● **Try it**: So that nothing is lost, restate each entry exactly as supplied.

● **The records**:
The rows are grouped in 2 ways, from coarse to fine. Each group lies inside one group of the grouping before and may be the whole of it. The rows also spread widely along 2 directions, which tell nothing about the answers.
Known rows, each followed by its group in each grouping:
[  9 -13  -2 -26 -29 -22  22 -37  53 -39   9  18  10 -52  31   4  51  15
 -23  11 -38  15]
Q154 Fof
[-12 -24  -4 -41  -1 -21  34 -31  34 -41  15  37  35 -64  40   8  22  13
 -48 -38  -5  -4]
Q154 mufe
[ -9 -19 -26 -22 -20 -53  14 -49  13 -45  11  26  22 -42  33  16  54  39
 -51   4 -11  28]
Q620 Vesu
[-14 -16 -13 -35  -7 -30  45 -47  44 -39  11  24  14 -52  47   8  25  -4
 -43 -22 -17  11]
Q154 mozuv
[  9 -12  -6 -15   3 -32  19 -80  17 -20  33  -8 -37 -62  19  21  52  27
 -25  42 -15  33]
Q867 Vibo
[-12 -18 -16  -1 -20 -42  13 -65  31 -42  24  29  24 -46  29  14  72  31
 -61  11 -19  32]
Q620 fezo
[-20 -40 -15 -27   9 -15   8 -53  31 -29  10   7  17 -34  34   4  46  42
 -44  -6  -4  13]
Q175 fegas
[-17 -65 -23 -35  -1 -14  12 -46  28 -38  24  25  54 -45  57 -12  15  28
 -48 -45  17  12]
Q175 dulub
[  6 -25   3  -2   3 -41   7 -69  21 -15  25   7 -23 -79  11  10  42  52
 -31  34  -7  52]
Q867 Napob
[-19 -53  -4 -33   6 -10  16 -59  21 -40  36  19  48 -45  50   0   6  18
 -53 -51  12  -6]
Q175 Sulu
[ -3  -8 -18  18 -20 -47   6 -65  38 -32  13  43   5 -45  35  23  65  28
 -40  37 -21  44]
Q620 dilev
[-10 -15 -15   1 -22 -40  14 -67  30 -41  25  27  15 -51  23  15  79  29
 -58  16 -29  39]
Q620 fezo
[ 20 -51  -9  22  -8 -34  -7 -31  24  -4  14  33  -8 -81  12  -7  28  92
 -40  21  10  75]
Q867 Napob
[  1 -12 -13 -32  -8 -23  30 -35  40 -36   9  35   9 -66  32  11  41  28
 -41 -11 -16  12]
Q154 mufe
[  3 -33   3 -14   6 -40   8 -67  24 -21  28   5 -12 -81  20   5  33  47
 -33  22  -6  48]
Q867 Napob
[ -6 -30   8 -28   4 -42  15 -79  21 -28  37  -5   0 -79  26   4  32  21
 -30   3  -7  30]
Q867 Napob
[-15  -2 -17 -11 -24 -40  11 -78  33 -41  25  17  16 -45  22  18  83  19
 -52  23 -32  33]
Q620 fezo
[  0 -43 -29  -8  10 -16  -4 -39  34 -13  -4  23  -1 -38  16  -4  51  77
 -50  19  -1  44]
Q175 fegas
[-17  -9 -17  -1 -23 -40   9 -70  31 -44  19  22  17 -42  22  13  76  30
 -60  22 -28  36]
Q620 fezo

New rows. What belongs after each?
[ -4  -9 -17   3 -22 -43  14 -68  32 -40  17  31  12 -44  20  15  75  35
 -55  31 -29  42]
Q620 fezo
[-16 -17 -20 -17 -24 -56  15 -52  17 -44  10  28  13 -41  34  12  60  39
 -47   7 -10  32]
Q620 Vesu
[  4 -37   4  -7   0 -40   4 -60  26 -24  31  11  -6 -80  16   5  33  49
 -35  22   1  51]
Q867 Napob
[  0  -7 -21 -27  -9 -24  36 -43  49 -32   3  26  -9 -52  29   7  43  12
 -41   2 -27  30]
Q154 mozuv
[  5 -14 -27  22 -27 -35   5 -52  33 -28   9  42   2 -45   5   7  79  65
 -61  45 -26  63]
Q620 fezo
[ -28    4   -5  -30  -19  -46   24 -103   32  -54   36    4   27  -45
   34   23   76  -12  -47    8  -43    6]
Q620 fezo
[-11 -14 -17   5 -23 -42  15 -59  38 -37  15  33  14 -48  20  11  77  35
 -60  20 -29  45]
Q620 fezo
[ -5 -20   7 -42 -22 -24  23 -42  41 -46  22  18  30 -48  44   8  37  -2
 -26 -11 -26   0]
Q154 Fof
[-19 -28 -19 -56  -3 -15  24 -86  40 -42  37  -3  18 -43  36  -3  52  -4
 -22  -3 -19   1]
Q175 dulub
[-16 -43 -19 -20   9 -11  10 -52  34 -26   6   9   6 -36  26   4  53  51
 -41   8  -6  26]
Q175 fegas
[  7 -35  -4  -9   2 -29  14 -54   9 -18  27   3 -12 -68  24  16  31  48
 -40  14   4  29]
Q867 Vibo
[ -1  -8 -28 -15 -10 -28  32 -41  53 -23  -3  31 -17 -56  22   9  50  23
 -34  18 -31  33]
Q154 mozuv
[ -21  -13   -1  -48    3  -14   28 -103   35  -42   40  -12    4  -44
   34    8   47   -5  -26    1  -22  -13]
Q175 Sulu
[  0 -33 -13 -18  -2 -12  14 -65  31 -21  26  15   6 -44  20  -1  34  44
 -38   4  -4  18]
Q175 Sulu
[-25 -43  -5 -36  10 -16  11 -52  29 -36   9   4  25 -37  40   5  41  33
 -47 -17   0   7]
Q175 fegas
[-10 -10 -17 -30  -9 -27  38 -41  46 -43   7  27   3 -56  39  15  35  10
 -37 -10 -22  17]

● **Answer space**:
The rows are grouped in 2 ways, from coarse to fine. Each group lies inside one group of the grouping before and may be the whole of it. The rows also spread widely along 2 directions, which tell nothing about the answers.
Known rows, each followed by its group in each grouping:
[  9 -13  -2 -26 -29 -22  22 -37  53 -39   9  18  10 -52  31   4  51  15
 -23  11 -38  15]
Q154 Fof
[-12 -24  -4 -41  -1 -21  34 -31  34 -41  15  37  35 -64  40   8  22  13
 -48 -38  -5  -4]
Q154 mufe
[ -9 -19 -26 -22 -20 -53  14 -49  13 -45  11  26  22 -42  33  16  54  39
 -51   4 -11  28]
Q620 Vesu
[-14 -16 -13 -35  -7 -30  45 -47  44 -39  11  24  14 -52  47   8  25  -4
 -43 -22 -17  11]
Q154 mozuv
[  9 -12  -6 -15   3 -32  19 -80  17 -20  33  -8 -37 -62  19  21  52  27
 -25  42 -15  33]
Q867 Vibo
[-12 -18 -16  -1 -20 -42  13 -65  31 -42  24  29  24 -46  29  14  72  31
 -61  11 -19  32]
Q620 fezo
[-20 -40 -15 -27   9 -15   8 -53  31 -29  10   7  17 -34  34   4  46  42
 -44  -6  -4  13]
Q175 fegas
[-17 -65 -23 -35  -1 -14  12 -46  28 -38  24  25  54 -45  57 -12  15  28
 -48 -45  17  12]
Q175 dulub
[  6 -25   3  -2   3 -41   7 -69  21 -15  25   7 -23 -79  11  10  42  52
 -31  34  -7  52]
Q867 Napob
[-19 -53  -4 -33   6 -10  16 -59  21 -40  36  19  48 -45  50   0   6  18
 -53 -51  12  -6]
Q175 Sulu
[ -3  -8 -18  18 -20 -47   6 -65  38 -32  13  43   5 -45  35  23  65  28
 -40  37 -21  44]
Q620 dilev
[-10 -15 -15   1 -22 -40  14 -67  30 -41  25  27  15 -51  23  15  79  29
 -58  16 -29  39]
Q620 fezo
[ 20 -51  -9  22  -8 -34  -7 -31  24  -4  14  33  -8 -81  12  -7  28  92
 -40  21  10  75]
Q867 Napob
[  1 -12 -13 -32  -8 -23  30 -35  40 -36   9  35   9 -66  32  11  41  28
 -41 -11 -16  12]
Q154 mufe
[  3 -33   3 -14   6 -40   8 -67  24 -21  28   5 -12 -81  20   5  33  47
 -33  22  -6  48]
Q867 Napob
[ -6 -30   8 -28   4 -42  15 -79  21 -28  37  -5   0 -79  26   4  32  21
 -30   3  -7  30]
Q867 Napob
[-15  -2 -17 -11 -24 -40  11 -78  33 -41  25  17  16 -45  22  18  83  19
 -52  23 -32  33]
Q620 fezo
[  0 -43 -29  -8  10 -16  -4 -39  34 -13  -4  23  -1 -38  16  -4  51  77
 -50  19  -1  44]
Q175 fegas
[-17  -9 -17  -1 -23 -40   9 -70  31 -44  19  22  17 -42  22  13  76  30
 -60  22 -28  36]
Q620 fezo

New rows. What belongs after each?
[ -4  -9 -17   3 -22 -43  14 -68  32 -40  17  31  12 -44  20  15  75  35
 -55  31 -29  42]
Q620 fezo
[-16 -17 -20 -17 -24 -56  15 -52  17 -44  10  28  13 -41  34  12  60  39
 -47   7 -10  32]
Q620 Vesu
[  4 -37   4  -7   0 -40   4 -60  26 -24  31  11  -6 -80  16   5  33  49
 -35  22   1  51]
Q867 Napob
[  0  -7 -21 -27  -9 -24  36 -43  49 -32   3  26  -9 -52  29   7  43  12
 -41   2 -27  30]
Q154 mozuv
[  5 -14 -27  22 -27 -35   5 -52  33 -28   9  42   2 -45   5   7  79  65
 -61  45 -26  63]
Q620 fezo
[ -28    4   -5  -30  -19  -46   24 -103   32  -54   36    4   27  -45
   34   23   76  -12  -47    8  -43    6]
Q620 fezo
[-11 -14 -17   5 -23 -42  15 -59  38 -37  15  33  14 -48  20  11  77  35
 -60  20 -29  45]
Q620 fezo
[ -5 -20   7 -42 -22 -24  23 -42  41 -46  22  18  30 -48  44   8  37  -2
 -26 -11 -26   0]
Q154 Fof
[-19 -28 -19 -56  -3 -15  24 -86  40 -42  37  -3  18 -43  36  -3  52  -4
 -22  -3 -19   1]
Q175 dulub
[-16 -43 -19 -20   9 -11  10 -52  34 -26   6   9   6 -36  26   4  53  51
 -41   8  -6  26]
Q175 fegas
[  7 -35  -4  -9   2 -29  14 -54   9 -18  27   3 -12 -68  24  16  31  48
 -40  14   4  29]
Q867 Vibo
[ -1  -8 -28 -15 -10 -28  32 -41  53 -23  -3  31 -17 -56  22   9  50  23
 -34  18 -31  33]
Q154 mozuv
[ -21  -13   -1  -48    3  -14   28 -103   35  -42   40  -12    4  -44
   34    8   47   -5  -26    1  -22  -13]
Q175 Sulu
[  0 -33 -13 -18  -2 -12  14 -65  31 -21  26  15   6 -44  20  -1  34  44
 -38   4  -4  18]
Q175 Sulu
[-25 -43  -5 -36  10 -16  11 -52  29 -36   9   4  25 -37  40   5  41  33
 -47 -17   0   7]
Q175 fegas
[-10 -10 -17 -30  -9 -27  38 -41  46 -43   7  27   3 -56  39  15  35  10
 -37 -10 -22  17]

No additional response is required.